▸ **Assigned task**: Your answer should be every line of the entries that has the string "mean" in it.

▸ **Stored items from a collection**:

+ + + + +

Below is a small trained network, with its code and all its weights. Each question gives an input and a target symbol and asks what happens when units are switched off, that is, made to give their printed mean instead of their output.

import numpy as np


def w(rows, s, z=0):
    codes = np.array(rows[::2]) - 128.0
    scale = np.full(codes.shape[1], s)
    scale[-1] = z or s
    return codes * scale


def norm(h):
    return h / np.sqrt((h * h).mean(-1, keepdims=True) + 1e-5)


def f(y):
    return np.maximum(y, 0)


def softmax(a):
    e = np.exp(a - a.max(-1, keepdims=True))
    return e / e.sum(-1, keepdims=True)


def log_softmax(a):
    a = a - a.max(-1, keepdims=True)
    return a - np.log(np.exp(a).sum(-1, keepdims=True))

+ + + + +

▸ **Written answer**:
Below is a small trained network, with its code and all its weights. Each question gives an input and a target symbol and asks what happens when units are switched off, that is, made to give their printed mean instead of their output.
    return h / np.sqrt((h * h).mean(-1, keepdims=True) + 1e-5)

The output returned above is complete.